* _TASK REQUIREMENTS_
Return the run of lines below that opens with the line containing "60 -> moki rizi duv pizi" and closes with the line containing "-8 -> Fena ked Nipup rifoz", keeping each one exact.

Extracted records:
The rows are grouped in 4 ways, from coarse to fine. Each group lies inside one group of the grouping before and may be the whole of it. The rows also spread widely along 15 directions, which tell nothing about the answers.
Some rows, each with its group in each grouping after it:
-24  3  -4  42  -1  -3  -16  -19  0  35  13  -16  -11  -12  -30  46  52  -51  -3  38  -20  34  1  11  -30  -35  14  60  23 -> rov paru begil Genev
-5  -48  39  -9  -39  21  -9  -18  -31  36  -17  -52  3  -3  -30  -3  15  35  -7  -17  16  22  -11  -16  -7  1  -17  12  -10 -> moki rizi nin lasul
-10  -33  15  -25  42  16  -22  1  13  1  13  -7  0  -29  17  29  -17  10  17  -6  12  4  15  -21  21  -25  -11  39  -16 -> moki rizi duv pizi
47  -30  -5  22  -15  33  -28  -57  -6  74  -55  -25  50  15  -12  -42  -47  -31  11  -65  6  23  -6  -7  -61  -16  -17  -12  -18 -> Fena mev dizas riv
-38  57  27  -2  -8  -23  -13  51  -12  -1  -28  -23  -26  20  34  -2  -8  -2  -9  -19  -2  -7  36  -5  -7  11  -20  12  0 -> moki rizi rotir nadu
-16  0  27  -10  -16  7  -37  -10  1  16  -35  -16  -12  -15  -9  -24  2  14  5  11  13  -7  -12  -11  5  35  -23  15  9 -> Fena ked Nipup rifoz
-17  25  2  -76  24  34  14  -3  -28  -14  -46  22  20  3  38  1  -13  22  9  -65  11  22  44  -30  18  1  -45  -18  13 -> rov Fegu tobu mifu
-22  9  15  37  -31  -33  -3  16  -24  0  14  15  15  23  12  31  1  -9  30  -56  -25  -21  16  9  -26  -21  -18  -5  15 -> moki Nunus temer Les
-49  40  56  60  -11  -15  12  -31  0  20  -10  -55  37  -17  -23  -13  -11  27  23  -48  38  -49  0  -27  -5  38  -5  -5  -18 -> rov Fegu daros pel
1  -7  -4  37  18  -5  52  -7  6  0  56  4  26  11  -22  38  13  -21  5  0  15  17  -5  12  19  -43  27  3  -13 -> Fena mev dizas vev
-38  -24  10  8  5  27  4  -6  -4  -31  2  16  -46  -13  10  26  -1  30  0  1  -34  0  26  -33  8  -19  -21  22  -4 -> rov paru rup Basa
40  -2  -35  -18  18  17  31  -26  36  10  -26  -9  16  9  9  -10  3  -8  -30  19  1  6  2  -34  11  0  -12  0  36 -> rov Fegu tobu Sosim
2  -12  33  -10  14  -19  -31  18  4  -23  28  -1  -13  -18  35  -29  10  27  14  26  -7  -35  -31  1  21  28  0  9  -13 -> moki Nunus temer lep
-42  -8  33  -12  6  1  11  46  -28  -18  38  14  -44  -19  -5  60  -5  2  18  -15  -33  22  66  -9  19  -26  -17  45  39 -> rov paru begil Kufo
-24  -2  20  -1  38  -18  -27  -8  -1  0  16  -16  -6  21  20  26  -16  14  25  -41  24  -45  -8  -36  6  -24  -18  -11  -67 -> rov Fegu daros Gobe
1  22  -21  48  -17  9  2  -28  7  6  -27  12  -11  36  34  -3  20  -26  -17  -7  -40  14  -21  -19  -37  -31  -15  -6  -23 -> Fena mev danu Monu
36  -21  -53  -22  13  -25  -1  -10  36  21  -1  -10  -10  45  -38  60  34  -25  -27  25  21  -20  -3  -32  20  -49  -13  11  40 -> moki rizi rotir desiz
0  12  29  13  13  -3  -63  -41  0  24  -18  38  -13  -16  -36  -39  0  -53  20  9  11  -8  -21  5  4  38  -9  24  1 -> Fena mev dizas riv
-64  29  15  -17  -6  -9  -45  19  -22  -6  -37  9  -4  -4  33  12  -7  -2  35  -33  0  -4  25  3  -20  7  -33  7  -4 -> rov Fegu daros pel
7  22  -41  -34  31  -6  -8  2  -9  -36  -2  42  7  13  9  -25  52  -10  -1  42  -13  -6  -11  40  -3  6  15  -20  24 -> rov paru rup Basa
1  6  -28  -26  26  -9  -41  9  14  25  -17  -8  28  12  18  -1  2  -33  16  18  37  14  -21  31  -9  -21  3  2  -19 -> Fena mev dizas vev
-27  18  -9  29  8  -5  38  -21  -5  -28  -12  49  -28  64  -32  12  5  -30  -36  -28  28  -7  8  -15  32  -20  0  -32  -68 -> moki rizi duv pizi
12  -52  19  -23  -16  -6  -30  -19  -47  0  20  27  16  13  -34  1  18  16  33  -45  -2  -19  -17  12  -7  -8  -16  -24  1 -> moki rizi nin lasul
-12  -44  -3  27  -20  15  -18  -64  17  1  -36  -27  11  -15  -53  -33  15  48  -1  22  22  -43  -36  -17  -14  29  -3  -22  -4 -> rov Fegu tobu Sosim
-20  16  1  4  -4  1  -11  10  -12  12  -9  -12  18  -10  15  10  34  -20  5  14  -14  33  5  26  -22  -11  6  33  18 -> moki Nunus temer Les
-18  -42  -7  23  -54  -5  25  13  -12  -2  6  11  2  16  -11  37  0  2  1  -18  -14  17  13  6  -5  -27  -16  1  20 -> moki rizi nin lasul
-35  7  -28  1  39  35  8  -59  6  -36  -26  4  11  -4  -17  8  47  41  -11  0  6  -20  -4  -16  -5  -24  4  -16  -29 -> moki rizi nin lasul
-6  -50  -22  -16  -21  4  -11  36  3  -12  -15  -2  -35  15  23  3  -16  13  -9  26  -16  11  8  6  -8  -20  -15  -2  -3 -> rov paru begil Genev
11  9  6  8  -6  -1  -17  -2  -3  0  -15  25  -26  18  45  -13  -18  -8  2  -26  -41  -17  8  -31  -14  3  -36  2  10 -> rov paru rup Basa
-2  5  9  -19  -16  -7  -2  7  -11  5  3  -14  15  -3  13  38  25  22  14  -33  -20  -11  15  -20  -5  -17  -32  17  60 -> moki rizi duv pizi
20  -21  -7  5  16  -19  -1  7  9  14  3  -37  0  36  -42  -16  -17  -7  -13  6  26  -33  10  1  -8  -6  15  -20  -20 -> rov Fegu tobu mifu
50  -59  -47  27  -11  8  70  9  19  -23  15  42  32  30  20  -27  -39  -17  -20  3  -18  23  1  27  6  -21  21  -35  -10 -> moki Nunus temer Les
-49  -42  -12  -2  -35  -26  -40  58  -7  -41  12  28  -39  4  10  40  -6  18  27  14  -36  -25  25  26  -14  -24  -22  10  23 -> moki rizi nin lasul
-13  52  12  50  -54  -39  16  14  7  24  -33  -26  1  42  19  0  -3  -13  -19  -35  4  -26  2  -23  -13  17  -29  -10  20 -> moki rizi rotir nadu
14  -40  -14  5  30  15  -4  -20  37  10  -17  -35  -29  9  -42  -6  -27  -5  -27  32  14  -18  19  -32  4  -12  5  16  -19 -> rov Fegu daros pel
-33  23  -11  -50  43  -4  21  3  -4  17  -28  -25  30  43  -9  47  -19  -10  5  -60  87  2  33  -28  35  -38  -17  -22  -54 -> rov Fegu daros pel

New rows, each followed by its group in each grouping:
-13  -25  -4  9  -8  32  46  1  -34  -4  -6  1  8  19  -8  16  -19  11  -3  -53  -15  35  48  1  -19  -38  -5  -17  -13 -> rov paru begil Kufo
34  -24  1  -27  27  27  7  -42  -10  -19  -1  51  21  -9  -8  -45  12  -2  -4  -5  1  9  -18  3  25  21  2  -13  -2 -> moki rizi duv pizi
-7  -15  13  16  -3  13  -11  -56  -32  14  2  30  27  4  -40  17  23  -8  29  -51  1  2  -11  -3  -12  -18  -12  -9  -8 -> Fena ked Nipup rifoz
12  -51  -21  -17  13  5  3  3  -4  -28  11  31  -1  18  6  -4  -23  4  11  -11  -13  -10  9  5  0  -19  -3  -26  -18 -> rov Fegu daros pel
-10  3  18  7  -26  -18  -10  30  -2  22  -17  -46  -26  28  -20  -1  6  -9  -28  15  15  -1  9  0  -4  1  -3  17  -5 -> moki rizi duv pizi
-5  -16  -15  -5  -37  2  43  27  -10  -14  -12  25  4  22  29  -9  -16  2  -9  -7  0  29  8  10  14  5  -14  -22  9 -> rov paru rup Basa
22  5  12  -37  45  -18  -22  4  22  -23  19  -9  -57  21  8  13  22  23  -19  20  -7  -60  -7  -61  43  -8  -23  12  -1 -> moki Nunus temer lep
-18  -9  -6  26  -8  15  3  -31  5  -3  -31  -17  21  6  6  -21  9  24  -11  -7  17  -7  -23  -2  -15  -1  1  -16  -41 -> moki rizi duv pizi
-24  -19  5  47  -6  -28  -21  -17  18  -4  17  32  -9  2  7  8  -10  -14  21  2  14  -34  -36  -5  12  4  -9  -3  -34 -> rov paru begil Genev
10  -33  -4  21  -24  -21  12  12  26  5  23  -33  11  15  53  24  -2  33  -1  -1  0  -25  -38  -25  6  -23  -18  -6  -17 -> moki rizi nin lasul
62  -23  -14  -9  21  -9  -2  -21  29  23  -3  -10  -1  34  16  -18  -24  -17  -16  -6  2  -29  -22  -45  8  -1  -20  -11  -7 -> rov Fegu daros Gobe
2  55  39  6  38  -12  -44  -32  -10  15  -9  11  -6  -2  -59  -27  8  -29  23  -30  3  -48  23  -16  -4  26  -10  9  28 -> Fena mev danu Monu
-45  -23  -5  -57  20  25  -31  7  -35  -36  -28  37  -8  -7  -16  21  -25  25  41  -54  -14  -12  70  -1  -11  -19  -34  -9  17 -> rov Fegu daros pel
10  34  6  -32  39  -5  -2  -56  -17  -29  1  42  27  7  -46  -2  46  25  17  -51  11  -68  -2  -28  27  16  -21  -32  42 -> moki rizi duv pizi
-22  11  11  4  0  -9  -33  -32  7  -13  -11  -26  -10  -3  20  -4  43  44  7  12  -10  -53  -43  -34  -11  14  -21  -7  -8 -> rov Fegu daros pel
-5  -36  2  13  -10  -1  12  -33  2  4  16  8  15  -8  -24  17  19  -4  11  5  10  1  -22  -9  15  -1  -3  5  9 -> rov Fegu daros pel
-21  11  -8  -40  1  2  -5  -2  3  -8  -39  65  9  -3  21  0  -7  -35  9  -13  30  26  7  -3  46  20  -31  10  11 -> moki Nunus temer lep
9  -54  36  -3  -17  0  -16  36  -17  8  29  -21  11  -23  21  -8  -25  20  23  -8  -19  11  7  19  -12  -1  -2  22  7 -> moki rizi duv pizi
-11  68  -1  -54  50  -17  -23  23  -4  -7  -20  -5  35  5  27  -12  15  -1  15  -21  31  -27  19  15  9  14  -8  -7  17 -> moki rizi duv pizi
-11  -6  9  -16  6  26  -19  4  -17  2  -30  6  17  -21  36  -34  -5  -4  7  1  -11  41  6  26  -17  10  0  16  -14 -> moki Nunus temer Les
29  -31  -32  -31  36  21  -35  -2  30  3  -15  -32  -19  -5  -26  -16  5  4  -14  59  -7  -6  4  4  -15  -20  10  18  19 -> Fena mev dizas riv
0  -42  8  41  -10  -14  19  8  24  -10  24  -2  -30  7  -33  -3  -28  -4  -13  29  0  -24  7  -13  19  9  8  7  -4 -> rov Fegu tobu mifu
9  12  -43  3  -1  19  33  -32  12  7  -48  14  71  0  1  -16  -22  -10  14  -46  1  -3  31  0  -26  3  -14  -26  50 -> rov Fegu daros pel
13  -21  -26  -72  -19  -2  -44  8  -19  -2  -49  19  18  16  26  -44  10  17  14  1  19  -3  -30  26  -9  26  -28  -43  14 -> rov paru begil Genev
4  -29  -21  26  41  47  -3  -66  15  -36  -21  33  -20  -3  -23  -24  -7  23  -16  -10  -41  -34  19  -31  -20  -19  -2  -10  -26 -> moki rizi nin lasul
-1  -15  27  1  -37  1  3  4  -44  5  10  -8  -5  7  -5  1  23  22  10  -24  -32  5  4  -2  -18  1  -17  -2  30 -> rov paru rup Basa
-46  -7  -4  7  0  2  3  15  -16  -32  8  33  -28  22  -9  41  3  5  12  -16  -8  -1  24  3  7  -37  -11  -6  -25 -> Fena ked Nipup rifoz
0  15  21  22  -8  -33  6  -1  9  -4  30  30  -5  8  18  14  25  -25  -1  6  2  -13  -33  -12  37  13  -12  16  7 -> moki rizi duv pizi
9  -56  -48  14  5  4  42  16  39  -41  15  13  9  8  23  6  -37  21  -1  19  -18  -18  12  1  4  -25  6  -24  2 -> rov Fegu daros pel
35  1  13  -13  16  -6  -5  -26  -29  -9  56  33  2  8  -8  3  70  -16  10  13  -31  8  -48  11  8  -13  7  0  19 -> Fena mev dizas riv
15  4  10  26  -2  -28  15  18  -21  6  57  11  42  11  43  13  23  -24  21  -20  -24  11  -21  33  -17  -21  13  1  -2 -> moki rizi nin lasul
11  17  -26  -47  52  -2  -30  -25  21  7  -39  -42  -3  32  -8  -8  16  18  -14  4  37  -51  -10  -39  2  -7  -15  -23  -22 -> rov Fegu daros Gobe
-40  32  89  0  -14  -28  -15  1  -49  29  29  6  1  -6  3  28  29  -18  25  -47  36  20  -17  -16  41  23  -22  32  -17 -> moki rizi rotir desiz
-12  35  10  47  31  10  19  -3  13  5  -17  -26  -8  7  4  -30  -37  -8  -16  -13  -3  -15  40  -14  -17  4  11  5  -32 -> rov paru rup Basa
-13  -21  -23  6  26  27  16  -17  23  -14  -16  29  16  -9  -2  -14  -21  -11  0  18  26  23  0  16  19  -4  14  -4  -36 -> Fena ked Nipup rifoz
-63  28  -4  -39  15  -19  -11  24  -1  0  -2  -32  -8  2  -12  53  69  -6  -7  59  55  23  -11  14  28  -12  9  27  -5 -> rov Fegu tobu Sosim
3  -74  28  -16  -18  -5  -17  16  -19  32  37  -49  15  -21  -32  36  -6  16  33  -6  3  8  11  3  -8  -21  -5  31  27 -> rov Fegu daros pel
12  -16  -45  -12  -36  4  24  10  -1  -5  -29  3  27  37  5  4  4  14  -4  -13  -4  4  1  14  -17  -20  -16  -39  28 -> Fena ked Nipup rifoz
-16  -16  -30  -32  -21  0  -25  23  -5  12  -11  -27  39  -17  -4  21  35  12  27  30  6  23  -6  46  -28  -21  -1  10  58 -> Fena mev dizas vev
47  19  13  6  23  -14  19  23  -12  18  40  -24  29  9  39  -16  24  -27  -6  8  -28  22  -7  22  -16  -10  24  17  12 -> moki Nunus temer Les
16  -60  0  -6  5  -32  -9  53  24  10  25  -47  0  15  -22  20  -53  18  13  1  26  -42  29  2  11  -23  2  5  2 -> moki Nunus temer Les
-4  -56  -16  -4  49  26  -21  -40  8  -9  11  7  -18  -9  -46  7  10  7  1  32  12  -7  -2  -5  7  -28  18  12  -38 -> rov paru rup Basa
-21  75  5  16  -15  -17  1  -9  21  28  -51  -41  -10  19  25  -10  39  -22  -37  30  17  2  -20  -30  -3  31  -17  16  10 -> rov Fegu tobu Sosim
24  24  2  -16  41  -51  -35  11  8  21  20  12  -8  42  -20  17  11  -59  4  -3  28  -36  -2  -3  23  -12  -1  11  -5 -> moki Nunus temer Les
-1  -48  -5  34  12  11  9  -13  29  -10  6  0  -10  -6  1  -1  -21  7  -8  19  -3  -8  -3  -14  10  -17  7  14  -33 -> moki Nunus temer Les
14  -18  9  -25  -3  -24  1  13  22  -23  -9  74  -3  9  -6  -27  -59  -19  11  -25  37  -37  9  -15  70  48  -34  -17  21 -> moki rizi duv pizi
0  19  15  -13  24  -14  21  25  8  4  7  -17  -7  13  -4  1  -22  -18  -7  -4  20  -7  33  -16  27  8  -1  10  3 -> rov Fegu daros pel
-15  49  -25  89  -35  -26  47  -53  18  -8  -7  25  21  31  -17  18  58  -19  -24  -5  -14  -30  -28  -14  -10  0  0  -18  30 -> moki rizi rotir desiz
22  2  -6  -10  -20  -19  -12  -30  -8  35  -10  8  30  21  -60  -5  37  -35  7  3  39  0  -34  15  10  11  -5  -11  39 -> Fena mev dizas vev
1  -15  5  0  2  20  17  0  3  -3  -10  -8  19  -15  27  -15  -25  19  6  -14  -14  8  20  -11  -10  5  -11  0  13 -> rov Fegu tobu Sosim
-14  0  12  24  -45  -21  -33  17  -41  1  -8  -3  51  11  10  -59  7  13  44  -21  0  -13  -36  71  -56  23  11  -51  -19 -> Fena mev danu Monu
-19  40  54  -12  -13  -28  47  43  -35  17  11  -3  -19  47  -7  4  -13  -28  -17  -37  55  22  20  -14  61  22  -12  -7  -30 -> rov paru rup Basa
30  -55  6  -47  -8  -1  -33  29  6  15  0  -33  2  -10  49  -8  -30  30  21  -1  -16  -10  -5  -17  -9  0  -31  8  22 -> rov Fegu daros pel
2  20  13  5  30  26  16  -27  -19  -9  -28  12  13  5  -24  -48  -27  -2  -2  -45  -8  -12  46  -7  -16  21  0  -23  -6 -> rov Fegu tobu mifu
45  1  -3  -27  25  -9  14  38  6  9  24  -7  4  11  -8  -10  -4  -28  -8  26  -4  14  20  20  15  -2  14  13  38 -> Fena ked Nipup rifoz
29  -5  -37  -32  29  7  20  24  14  -40  7  21  -3  16  -8  -6  -15  16  1  5  -23  -27  38  6  6  -20  -4  -23  51 -> Fena mev dizas vev
-3  37  -7  -8  -3  -34  -16  2  3  0  -21  18  18  34  10  -8  12  -17  4  -25  26  -36  -13  2  8  14  -19  -23  7 -> moki rizi duv pizi
-21  -22  -40  23  -29  4  45  -27  1  -5  -18  25  11  35  -42  41  10  -5  -8  -24  14  2  17  -11  6  -33  -13  -24  15 -> rov paru rup Basa
-10  -27  -17  -47  -45  -11  -7  13  1  22  -24  -8  15  26  22  46  19  13  10  -9  43  19  -35  -13  28  -20  -44  -9  13 -> Fena ked Nipup rifoz
7  -60  30  11  -12  -35  -41  28  4  -12  35  15  -52  11  -6  -23  -9  -7  0  48  2  -27  -40  12  29  20  6  12  -41 -> moki Nunus temer Les
-25  -32  41  12  -7  -6  -17  5  -29  9  46  -17  -16  -16  1  20  42  -3  9  34  -8  34  -31  15  0  -9  15  36  -29 -> rov Fegu tobu mifu
25  13  9  -12  -15  -27  -4  -3  -6  32  -19  -15  30  31  1  -39  8  -19  -6  -3  41  -8  -38  5  5  36  -6  -30  -6 -> rov Fegu tobu Sosim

* _THE ANSWER_
-2  5  9  -19  -16  -7  -2  7  -11  5  3  -14  15  -3  13  38  25  22  14  -33  -20  -11  15  -20  -5  -17  -32  17  60 -> moki rizi duv pizi
20  -21  -7  5  16  -19  -1  7  9  14  3  -37  0  36  -42  -16  -17  -7  -13  6  26  -33  10  1  -8  -6  15  -20  -20 -> rov Fegu tobu mifu
50  -59  -47  27  -11  8  70  9  19  -23  15  42  32  30  20  -27  -39  -17  -20  3  -18  23  1  27  6  -21  21  -35  -10 -> moki Nunus temer Les
-49  -42  -12  -2  -35  -26  -40  58  -7  -41  12  28  -39  4  10  40  -6  18  27  14  -36  -25  25  26  -14  -24  -22  10  23 -> moki rizi nin lasul
-13  52  12  50  -54  -39  16  14  7  24  -33  -26  1  42  19  0  -3  -13  -19  -35  4  -26  2  -23  -13  17  -29  -10  20 -> moki rizi rotir nadu
14  -40  -14  5  30  15  -4  -20  37  10  -17  -35  -29  9  -42  -6  -27  -5  -27  32  14  -18  19  -32  4  -12  5  16  -19 -> rov Fegu daros pel
-33  23  -11  -50  43  -4  21  3  -4  17  -28  -25  30  43  -9  47  -19  -10  5  -60  87  2  33  -28  35  -38  -17  -22  -54 -> rov Fegu daros pel

New rows, each followed by its group in each grouping:
-13  -25  -4  9  -8  32  46  1  -34  -4  -6  1  8  19  -8  16  -19  11  -3  -53  -15  35  48  1  -19  -38  -5  -17  -13 -> rov paru begil Kufo
34  -24  1  -27  27  27  7  -42  -10  -19  -1  51  21  -9  -8  -45  12  -2  -4  -5  1  9  -18  3  25  21  2  -13  -2 -> moki rizi duv pizi
-7  -15  13  16  -3  13  -11  -56  -32  14  2  30  27  4  -40  17  23  -8  29  -51  1  2  -11  -3  -12  -18  -12  -9  -8 -> Fena ked Nipup rifoz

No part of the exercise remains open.